Task details >>
In your reply, reproduce the lines from the first one below to the line containing "140 157 154", inclusive, exactly as they stand.

___

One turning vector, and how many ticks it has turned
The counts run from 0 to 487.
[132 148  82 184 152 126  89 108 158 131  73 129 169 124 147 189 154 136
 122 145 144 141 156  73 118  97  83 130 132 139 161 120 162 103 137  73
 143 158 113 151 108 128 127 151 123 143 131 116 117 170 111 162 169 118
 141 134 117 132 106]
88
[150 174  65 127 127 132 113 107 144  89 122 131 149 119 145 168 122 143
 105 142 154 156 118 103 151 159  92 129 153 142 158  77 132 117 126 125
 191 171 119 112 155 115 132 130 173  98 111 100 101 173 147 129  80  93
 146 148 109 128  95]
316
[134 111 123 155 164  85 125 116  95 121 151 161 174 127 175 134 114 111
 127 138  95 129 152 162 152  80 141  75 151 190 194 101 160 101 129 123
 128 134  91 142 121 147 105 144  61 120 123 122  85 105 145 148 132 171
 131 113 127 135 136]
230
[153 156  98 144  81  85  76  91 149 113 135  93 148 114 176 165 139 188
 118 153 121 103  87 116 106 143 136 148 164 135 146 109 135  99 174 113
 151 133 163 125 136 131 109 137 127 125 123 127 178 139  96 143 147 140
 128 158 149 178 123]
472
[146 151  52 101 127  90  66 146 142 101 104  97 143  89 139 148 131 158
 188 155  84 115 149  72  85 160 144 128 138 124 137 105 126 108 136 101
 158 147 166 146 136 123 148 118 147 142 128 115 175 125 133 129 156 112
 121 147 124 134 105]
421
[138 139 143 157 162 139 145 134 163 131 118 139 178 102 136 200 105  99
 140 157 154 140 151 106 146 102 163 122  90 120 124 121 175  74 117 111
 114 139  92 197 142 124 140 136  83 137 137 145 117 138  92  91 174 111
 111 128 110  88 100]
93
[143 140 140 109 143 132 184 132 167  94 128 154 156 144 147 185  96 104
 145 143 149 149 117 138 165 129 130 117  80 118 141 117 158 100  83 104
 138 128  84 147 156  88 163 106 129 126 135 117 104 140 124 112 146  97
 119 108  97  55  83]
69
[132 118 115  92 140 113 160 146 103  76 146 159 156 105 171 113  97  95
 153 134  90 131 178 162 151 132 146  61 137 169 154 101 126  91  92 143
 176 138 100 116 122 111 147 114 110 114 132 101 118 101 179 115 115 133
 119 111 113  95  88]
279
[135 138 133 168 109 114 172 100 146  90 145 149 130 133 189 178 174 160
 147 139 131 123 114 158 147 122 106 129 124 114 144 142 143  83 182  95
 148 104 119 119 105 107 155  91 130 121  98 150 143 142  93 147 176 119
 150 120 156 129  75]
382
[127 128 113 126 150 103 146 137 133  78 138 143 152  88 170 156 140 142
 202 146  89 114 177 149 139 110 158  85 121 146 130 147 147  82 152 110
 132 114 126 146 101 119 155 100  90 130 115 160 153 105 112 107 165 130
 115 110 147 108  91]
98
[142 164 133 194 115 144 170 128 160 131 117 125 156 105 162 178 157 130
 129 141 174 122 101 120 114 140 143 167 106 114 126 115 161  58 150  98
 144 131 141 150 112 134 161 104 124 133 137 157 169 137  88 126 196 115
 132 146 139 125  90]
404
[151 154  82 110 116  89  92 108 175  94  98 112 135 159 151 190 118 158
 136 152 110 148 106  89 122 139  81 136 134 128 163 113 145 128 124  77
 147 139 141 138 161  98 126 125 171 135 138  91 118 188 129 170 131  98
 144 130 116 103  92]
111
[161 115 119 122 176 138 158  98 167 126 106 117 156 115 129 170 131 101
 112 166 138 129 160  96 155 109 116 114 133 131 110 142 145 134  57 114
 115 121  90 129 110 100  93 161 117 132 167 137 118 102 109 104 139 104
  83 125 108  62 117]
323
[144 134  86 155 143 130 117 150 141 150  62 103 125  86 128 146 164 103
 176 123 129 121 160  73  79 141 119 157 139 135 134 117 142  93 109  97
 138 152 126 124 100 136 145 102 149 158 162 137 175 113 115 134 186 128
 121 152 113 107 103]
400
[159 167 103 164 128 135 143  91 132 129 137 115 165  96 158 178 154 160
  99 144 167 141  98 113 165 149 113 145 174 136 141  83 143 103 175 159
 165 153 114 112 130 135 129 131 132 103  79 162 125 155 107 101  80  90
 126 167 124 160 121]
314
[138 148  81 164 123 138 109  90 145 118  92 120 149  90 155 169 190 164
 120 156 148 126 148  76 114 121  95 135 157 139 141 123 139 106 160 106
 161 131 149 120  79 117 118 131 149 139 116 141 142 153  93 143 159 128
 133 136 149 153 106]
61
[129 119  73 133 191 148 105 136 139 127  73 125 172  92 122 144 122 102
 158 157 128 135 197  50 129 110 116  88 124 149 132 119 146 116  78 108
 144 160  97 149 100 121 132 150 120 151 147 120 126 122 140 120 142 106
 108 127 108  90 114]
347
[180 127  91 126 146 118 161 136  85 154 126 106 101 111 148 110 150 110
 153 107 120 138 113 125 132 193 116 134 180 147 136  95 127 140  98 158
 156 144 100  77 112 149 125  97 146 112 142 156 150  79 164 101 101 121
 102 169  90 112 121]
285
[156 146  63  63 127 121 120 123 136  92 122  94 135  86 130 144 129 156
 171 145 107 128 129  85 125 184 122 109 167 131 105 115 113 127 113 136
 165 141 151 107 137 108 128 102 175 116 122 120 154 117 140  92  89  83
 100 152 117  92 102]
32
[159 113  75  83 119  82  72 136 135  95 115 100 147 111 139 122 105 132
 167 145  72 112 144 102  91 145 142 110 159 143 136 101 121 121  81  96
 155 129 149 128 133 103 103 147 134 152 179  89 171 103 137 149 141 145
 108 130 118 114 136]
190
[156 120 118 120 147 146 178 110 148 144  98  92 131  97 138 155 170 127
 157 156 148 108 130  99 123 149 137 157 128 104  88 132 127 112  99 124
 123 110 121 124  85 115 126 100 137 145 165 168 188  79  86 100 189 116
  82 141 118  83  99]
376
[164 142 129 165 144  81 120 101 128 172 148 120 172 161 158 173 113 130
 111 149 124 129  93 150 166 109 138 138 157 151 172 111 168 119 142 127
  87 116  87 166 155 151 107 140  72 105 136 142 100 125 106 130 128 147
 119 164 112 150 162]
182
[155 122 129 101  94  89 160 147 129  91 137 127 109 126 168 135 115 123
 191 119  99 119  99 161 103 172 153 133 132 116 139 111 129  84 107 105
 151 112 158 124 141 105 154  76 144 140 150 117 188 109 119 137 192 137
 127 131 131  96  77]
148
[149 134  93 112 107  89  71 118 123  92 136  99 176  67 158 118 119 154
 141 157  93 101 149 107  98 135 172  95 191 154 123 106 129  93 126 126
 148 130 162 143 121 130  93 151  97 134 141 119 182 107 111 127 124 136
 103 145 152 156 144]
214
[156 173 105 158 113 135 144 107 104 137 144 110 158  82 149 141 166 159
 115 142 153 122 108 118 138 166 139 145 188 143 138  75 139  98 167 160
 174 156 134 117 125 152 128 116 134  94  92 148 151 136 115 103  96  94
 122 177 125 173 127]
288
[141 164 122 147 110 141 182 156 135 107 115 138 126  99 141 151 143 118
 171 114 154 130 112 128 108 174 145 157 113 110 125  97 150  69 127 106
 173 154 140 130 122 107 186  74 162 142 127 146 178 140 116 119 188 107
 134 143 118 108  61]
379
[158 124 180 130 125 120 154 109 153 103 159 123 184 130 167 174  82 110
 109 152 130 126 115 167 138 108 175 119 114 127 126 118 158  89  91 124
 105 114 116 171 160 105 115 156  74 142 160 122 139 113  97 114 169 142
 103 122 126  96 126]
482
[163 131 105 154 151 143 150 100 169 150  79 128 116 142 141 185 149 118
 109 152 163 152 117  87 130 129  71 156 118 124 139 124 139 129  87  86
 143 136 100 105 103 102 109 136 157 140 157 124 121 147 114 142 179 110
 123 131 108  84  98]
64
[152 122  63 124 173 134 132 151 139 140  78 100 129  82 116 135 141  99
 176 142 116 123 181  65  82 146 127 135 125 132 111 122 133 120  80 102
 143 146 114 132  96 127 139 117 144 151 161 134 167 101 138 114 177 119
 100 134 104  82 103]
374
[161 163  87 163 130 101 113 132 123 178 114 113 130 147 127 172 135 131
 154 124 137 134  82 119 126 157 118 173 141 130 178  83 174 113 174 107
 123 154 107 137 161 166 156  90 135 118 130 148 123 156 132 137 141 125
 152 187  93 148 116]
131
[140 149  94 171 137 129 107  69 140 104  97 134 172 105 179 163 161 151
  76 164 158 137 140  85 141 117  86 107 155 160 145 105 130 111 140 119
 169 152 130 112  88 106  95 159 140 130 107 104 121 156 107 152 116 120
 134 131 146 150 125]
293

___

Problem solution >>
One turning vector, and how many ticks it has turned
The counts run from 0 to 487.
[132 148  82 184 152 126  89 108 158 131  73 129 169 124 147 189 154 136
 122 145 144 141 156  73 118  97  83 130 132 139 161 120 162 103 137  73
 143 158 113 151 108 128 127 151 123 143 131 116 117 170 111 162 169 118
 141 134 117 132 106]
88
[150 174  65 127 127 132 113 107 144  89 122 131 149 119 145 168 122 143
 105 142 154 156 118 103 151 159  92 129 153 142 158  77 132 117 126 125
 191 171 119 112 155 115 132 130 173  98 111 100 101 173 147 129  80  93
 146 148 109 128  95]
316
[134 111 123 155 164  85 125 116  95 121 151 161 174 127 175 134 114 111
 127 138  95 129 152 162 152  80 141  75 151 190 194 101 160 101 129 123
 128 134  91 142 121 147 105 144  61 120 123 122  85 105 145 148 132 171
 131 113 127 135 136]
230
[153 156  98 144  81  85  76  91 149 113 135  93 148 114 176 165 139 188
 118 153 121 103  87 116 106 143 136 148 164 135 146 109 135  99 174 113
 151 133 163 125 136 131 109 137 127 125 123 127 178 139  96 143 147 140
 128 158 149 178 123]
472
[146 151  52 101 127  90  66 146 142 101 104  97 143  89 139 148 131 158
 188 155  84 115 149  72  85 160 144 128 138 124 137 105 126 108 136 101
 158 147 166 146 136 123 148 118 147 142 128 115 175 125 133 129 156 112
 121 147 124 134 105]
421
[138 139 143 157 162 139 145 134 163 131 118 139 178 102 136 200 105  99
 140 157 154 140 151 106 146 102 163 122  90 120 124 121 175  74 117 111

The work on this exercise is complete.